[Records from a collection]
Each row is a point. The points of each table are mixes of a few directions, plus a little noise. Count the directions of each table, and those that both share. Where both have some left over, give the other angles between the two spaces (their principal angles), to ten degrees, smallest first.
(in the rows, 128 means zero)

First (4 x 2):
[[ 81 178]
 [112 145]
 [172  82]
 [145 108]]
Second, 5 rows:
[[ 93 166]
 [181  72]
 [ 89 170]
 [141 115]
 [135 120]]
Directions: first 1, second 1, shared 1

First:
[[118  47 116  99]
 [163 103 133 121]
 [157 155 141 125]
 [109 108 111 160]
 [ 95 229 139 136]]
Second:
[[176 168  97 104]
 [143 136 233 139]
 [115 121  74 124]
 [ 99 105  87 132]
 [107 111 151 141]]
Directions: first 3, second 2, shared 1; angles 90

First, 10 rows:
[[162 147 117 148 117 177  89 100]
 [116  98 173 112 171 101 114 217]
 [122  93 138 132 151 140 120 149]
 [111  44  93 161 143 196 141  63]
 [145 195 120 118  93 103 132 111]
 [149 136 142 134 138 148  92 151]
 [110 161 109 111  96  83 175  95]
 [ 79 157 108  92  92  35 220 101]
 [160 118 125 155 137 196  76 113]
 [125 135 153 115 141 101 121 178]]
Second, 10 rows:
[[178 137 199 175 106 103 164 125]
 [134  79 125 134  83 104 111 138]
 [100 164 105 113 173 153 126 121]
 [106  84 109 157 114  85  91 122]
 [215 169 249 129 158 123 203  96]
 [141 150  91 122 176 161 163 138]
 [ 90 171  80 113 128 176 122 153]
 [ 89 156  75 111 165 164 121 136]
 [130  77 120 101  94 113 105 127]
 [ 98  90 128 122  86  98  75 121]]
Directions: first 3, second 5, shared 0; angles 50, 80, 90

First:
[[169 128 131 113 122 117  41 119 154 170 123 119]
 [172 131 117 117 141 105  46 104 145 160 126 104]
 [ 92 133  94 151 175 111 213  96  88  64 140  97]
 [171 128 139 111 109 129  39 134 160 179 121 131]
 [162 128 119 121 139 110  62 107 142 152 128 109]
 [ 76 127 136 143 120 153 234 157 103  86 128 156]
 [120 123 179 114  58 180 127 197 154 162 111 199]
 [ 95 133  94 149 176 109 210  94  89  68 141  94]
 [102 127 134 134 120 142 183 144 116 107 129 144]]
Second:
[[ 93 146 145 142  96 132  79 115 117 166 134 141]
 [ 62 151 149 154  84 134  76 105  99 173 145 141]
 [103 123 131 129 125 128 148 120 113 120 147 115]
 [146 131  95 139 181 119 206 136 122  67  95 135]
 [212 108 106 101 172 121 162 158 169  90  97 124]
 [111 133 160 124  73 137  33 121 134 198 146 135]
 [121  97 158  99  89 135  88 121 138 163 188  93]
 [168 182 128 150 118 130  15 150 157 189  37 205]
 [114  98 128 116 136 126 185 119 116  96 173  89]
 [155 120 108 124 161 123 174 139 134  90 111 126]
 [124 111 102 129 174 118 242 126 109  52 140 101]]
Directions: first 2, second 3, shared 1; angles 80

First:
[[138 113  74  82 185 155 178 156 124 135 115  56  97  89 139 200  98 120]
 [112 103 126 101 144 135 144 139 109 114 111 103 149 136 143 168 114 125]
 [101 133 150 146  96 154 102 101  99 100 175 166 178 153 124  58 150 132]
 [174 168 179 150  80 124 104 110 133 173  95 153  62 131 125 175 174 136]
 [113 107  85  95 164 153 163 131 121 119 134  88 149 110 119 158  91 140]
 [107  97 139 114 170 129 133 160 111 109 127 112 131 112 167 124 132  88]
 [120 148 117 151  73 108 110 103 133 109 145 159 178 181 106  75 122 159]
 [162 149 126 131 138 147 135 124 143 165 126 120  64  87 117 159 141 126]
 [100 117 187 171 102  93  80  97 149 128 136 204 167 140  98  67 135 139]
 [150 145  96 141 127  83 130 159 156 127 118 119 105 139 144  99 122 112]]
Second, 9 rows:
[[122 106 121 115 135  97 147 118 153 149  72 131 159 137  90 202  74 164]
 [ 99 113 168 127 107 149 111  83 115 125 140 147 157 134 100 139 133 161]
 [151 160  49 148 162 141 139 165 145 112 201 117 102  92 145   7 131  84]
 [148 161 105 127 109 164 137 139 100 121 147 127 130 143 146 108 145 115]
 [103  82 154 125 154  77 125 119 167 143  86 136 141 114  99 171  91 149]
 [112 110 197 129 113 116  91 103 130 124 140 109  72 119 142 136 174 131]
 [107 102 170 127 132 121 122 127 115 133  88 164 175 140 124 164 115 126]
 [147 152  88 142 150 141 136 171 120 114 161 134 120 114 163  53 139  77]
 [165 168 102 112  87 148 144 129 109 133 117  90  92 156 143 172 146 140]]
Directions: first 6, second 5, shared 4; angles 60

(BRIEF) The stretch of entries above that starts with the line containing "[103 123 131" and goes on through the line containing "[ 99 113 168" is to be transcribed exactly, and no other line is to be transcribed.

(WRITTEN ANSWER)
 [103 123 131 129 125 128 148 120 113 120 147 115]
 [146 131  95 139 181 119 206 136 122  67  95 135]
 [212 108 106 101 172 121 162 158 169  90  97 124]
 [111 133 160 124  73 137  33 121 134 198 146 135]
 [121  97 158  99  89 135  88 121 138 163 188  93]
 [168 182 128 150 118 130  15 150 157 189  37 205]
 [114  98 128 116 136 126 185 119 116  96 173  89]
 [155 120 108 124 161 123 174 139 134  90 111 126]
 [124 111 102 129 174 118 242 126 109  52 140 101]]
Directions: first 2, second 3, shared 1; angles 80

First:
[[138 113  74  82 185 155 178 156 124 135 115  56  97  89 139 200  98 120]
 [112 103 126 101 144 135 144 139 109 114 111 103 149 136 143 168 114 125]
 [101 133 150 146  96 154 102 101  99 100 175 166 178 153 124  58 150 132]
 [174 168 179 150  80 124 104 110 133 173  95 153  62 131 125 175 174 136]
 [113 107  85  95 164 153 163 131 121 119 134  88 149 110 119 158  91 140]
 [107  97 139 114 170 129 133 160 111 109 127 112 131 112 167 124 132  88]
 [120 148 117 151  73 108 110 103 133 109 145 159 178 181 106  75 122 159]
 [162 149 126 131 138 147 135 124 143 165 126 120  64  87 117 159 141 126]
 [100 117 187 171 102  93  80  97 149 128 136 204 167 140  98  67 135 139]
 [150 145  96 141 127  83 130 159 156 127 118 119 105 139 144  99 122 112]]
Second, 9 rows:
[[122 106 121 115 135  97 147 118 153 149  72 131 159 137  90 202  74 164]
 [ 99 113 168 127 107 149 111  83 115 125 140 147 157 134 100 139 133 161]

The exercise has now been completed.